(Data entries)

━━━━━━━━━━━━━━━━

Here is a tiny trained network, its code and every weight. The questions are about switching its units off for an input and a class, where a switched-off unit gives its printed mean instead of its output.

import numpy as np


def w(rows, s, z=0):
    codes = np.array(rows[::2]) - 128.0
    scale = np.full(codes.shape[1], s)
    scale[-1] = z or s
    return codes * scale


def norm(h):
    return h / np.sqrt((h * h).mean(-1, keepdims=True) + 1e-5)


def f(y):
    return y / 2 * (1 + np.tanh(0.7978845608 * (y + 0.044715 * y**3)))


def log_softmax(a):
    a = a - a.max(-1, keepdims=True)
    return a - np.log(np.exp(a).sum(-1, keepdims=True))


def net(x, mask):
    res = np.array(x, float).reshape(1, 3) / 4 @ E
    u = 0
    for l in range(2):
        y = f(norm(res) @ A[l][:, :-1].T + A[l][:, -1])
        res = res + np.where(mask[u : u + 10], y, B[l][:, -1]) @ B[l][:, :-1]
        u += 10
    return log_softmax(norm(res)[-1] @ U[:, :-1].T + U[:, -1])


A, B = {}, {}
E = w([
[161,189,155,175,174,44,130],'x0',
[146,216,68,255,198,165,158],'x1',
[10,67,88,114,167,165,110],'x2',
],0.0074)
A[0] = w([
[165,169,86,155,136,126,176,102],'L0N1',
[148,96,54,97,90,146,75,149],'L0N2',
[239,114,215,171,138,142,106,153],'L0N3',
[193,255,131,141,80,131,138,214],'L0N4',
[190,152,137,172,94,143,160,8],'L0N5',
[139,196,139,101,122,59,135,71],'L0N6',
[117,140,130,121,92,214,178,68],'L0N7',
[126,104,80,127,188,54,104,219],'L0N8',
[192,125,216,67,83,130,65,92],'L0N9',
[110,126,147,182,253,110,106,212],'L0N10',
],0.008,0.0016)
B[0] = w([
[145,176,116,167,2,128,177,179],'L0N1',
[132,184,145,77,232,61,73,172],'L0N2',
[129,231,26,133,73,189,115,207],'L0N3',
[64,100,111,43,57,86,176,242],'L0N4',
[88,121,176,102,103,88,81,162],'L0N5',
[149,89,170,82,166,107,198,174],'L0N6',
[86,10,82,147,156,71,133,162],'L0N7',
[98,63,92,63,79,86,129,175],'L0N8',
[133,103,135,156,202,132,174,254],'L0N9',
[185,118,166,101,108,130,82,233],'L0N10',
],0.006,0.0052)
A[1] = w([
[150,71,102,72,112,95,160,253],'L1N1',
[156,49,77,223,148,198,105,120],'L1N2',
[216,137,73,85,131,88,186,211],'L1N3',
[195,126,31,161,85,170,223,186],'L1N4',
[147,131,194,136,117,94,188,197],'L1N5',
[196,135,152,63,105,135,178,164],'L1N6',
[46,2,148,114,153,111,134,112],'L1N7',
[181,193,191,145,158,93,116,215],'L1N8',
[97,218,143,149,154,126,98,218],'L1N9',
[94,148,74,81,151,45,114,228],'L1N10',
],0.0087,0.0024)
B[1] = w([
[99,176,82,121,249,158,124,235],'L1N1',
[164,207,255,137,201,70,166,181],'L1N2',
[172,66,57,194,133,154,135,212],'L1N3',
[50,147,224,78,109,80,53,211],'L1N4',
[52,115,119,156,161,233,148,177],'L1N5',
[138,69,170,221,128,127,168,206],'L1N6',
[119,153,100,105,20,82,56,254],'L1N7',
[120,55,112,116,108,185,115,157],'L1N8',
[94,79,77,111,50,188,218,137],'L1N9',
[225,126,86,98,177,191,143,203],'L1N10',
],0.0073,0.008)
U = w([
[179,38,82,136,160,170,187,162],'0',
[102,110,81,40,129,92,47,182],'1',
[94,193,230,142,163,75,104,116],'2',
[89,158,121,148,8,119,168,159],'3',
[171,110,166,128,119,107,117,2],'4',
],0.015,0.0066)

Each question gives the input, the list of numbers given to net, and the class t.
The units are the neurons (one row each of A and B). Each row of codes is followed by its name. A weight is (code - 128) times the scale printed after its matrix; where a second scale follows, it is the last column's (A, B and U).
mask holds one flag per neuron, layer by layer. A switched-off neuron (its flag False) gives its mean, the last column of its row in B, instead of its output. The means were averaged over made-up inputs and are rounded, as every weight is.
A unit's drop is (log p(t) with every unit on - log p(t) with that unit switched off) / (log p(t) with every unit on - log p(t) with every unit switched off).
most important unit: the unit with the biggest drop
top k neurons: the k neurons with the biggest drops, biggest first
k most important neurons of layer l: the k neurons of layer l with the biggest drops, biggest first
drop when u is switched off: that unit's drop, to one decimal
input [0,0,-7], class 3: top 2 neurons => L0N3, L1N4
input [-5,4,0], class 2: most important unit => L1N2
input [-3,6,-2], class 3: top 2 neurons => L0N1, L0N4
input [-8,7,-5], class 3: 2 most important neurons of layer 0 => L0N1, L0N4
input [2,4,2], class 3: 3 most important neurons of layer 1 => L1N1, L1N9, L1N2
input [5,0,-2], class 0: top 2 neurons => L0N6, L1N7
input [-8,2,-7], class 1: 2 most important neurons of layer 1 => L1N4, L1N1
input [-6,1,-5], class 1: top 2 neurons => L1N4, L0N7
input [3,6,5], class 2: top 2 neurons => L1N2, L0N2
input [-5,1,-5], class 1: top 3 neurons => L0N7, L1N4, L0N3
input [-7,5,-5], class 3: top 2 neurons => L0N1, L0N4
input [-7,4,4], class 2: top 3 neurons => L1N2, L0N4, L0N8
input [5,-1,-7], class 0: 2 most important neurons of layer 0 => L0N6, L0N9
input [-5,1,-4], class 1: most important unit => L0N7
input [8,4,-8], class 3: 2 most important neurons of layer 0 => L0N3, L0N1
input [-3,6,7], class 2: drop when L1N2 is switched off => 0.8
input [-6,7,6], class 2: drop when L1N2 is switched off => 0.6
input [-6,2,-3], class 1: drop when L0N7 is switched off => 0.1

━━━━━━━━━━━━━━━━

**WHAT IS REQUIRED:**
Return every line above that contains the word "output".

**WRITTEN RESPONSE:**
Here is a tiny trained network, its code and every weight. The questions are about switching its units off for an input and a class, where a switched-off unit gives its printed mean instead of its output.
mask holds one flag per neuron, layer by layer. A switched-off neuron (its flag False) gives its mean, the last column of its row in B, instead of its output. The means were averaged over made-up inputs and are rounded, as every weight is.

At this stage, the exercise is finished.